Once you reach the line containing "Copy 2 is: only turned", copy it and every line after it exactly, through the end of the data below.

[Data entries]
══════════
Rows are points. Each copy is the shape, with its points in the same order, stretched, turned, moved and blurred by noise. Is it also mirrored, or only turned?
In the rows, zero is written as 128.

Shape (6 x 2):
[[126 131]
 [165 136]
 [ 90 155]
 [113 170]
 [146  81]
 [122 148]]
Copy 1, 6 rows:
[[112 123]
 [147 123]
 [ 76 147]
 [102 160]
 [126  73]
 [111 141]]
Copy 1 is: only turned
Copy 2, 6 rows:
[[123 128]
 [158 143]
 [ 85 139]
 [104 161]
 [147  86]
 [117 142]]
Copy 2 is: only turned

Shape:
[[144 128 135 154]
 [160  86 106 164]
 [150 107 119 134]
 [120 136 105 125]
 [101 120 148 161]
 [123  86 129 117]
 [118 148 191 104]
 [152 152 163 138]]
Copy 1, 8 rows:
[[119 162 113 139]
 [ 84 132  77 135]
 [113 130 104 125]
 [132 121 132 150]
 [ 91 159 157 142]
 [ 96 116 135 111]
 [148 169 182  97]
 [145 179 124 121]]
══════════
§ Your solution
Copy 2 is: only turned

Shape:
[[144 128 135 154]
 [160  86 106 164]
 [150 107 119 134]
 [120 136 105 125]
 [101 120 148 161]
 [123  86 129 117]
 [118 148 191 104]
 [152 152 163 138]]
Copy 1, 8 rows:
[[119 162 113 139]
 [ 84 132  77 135]
 [113 130 104 125]
 [132 121 132 150]
 [ 91 159 157 142]
 [ 96 116 135 111]
 [148 169 182  97]
 [145 179 124 121]]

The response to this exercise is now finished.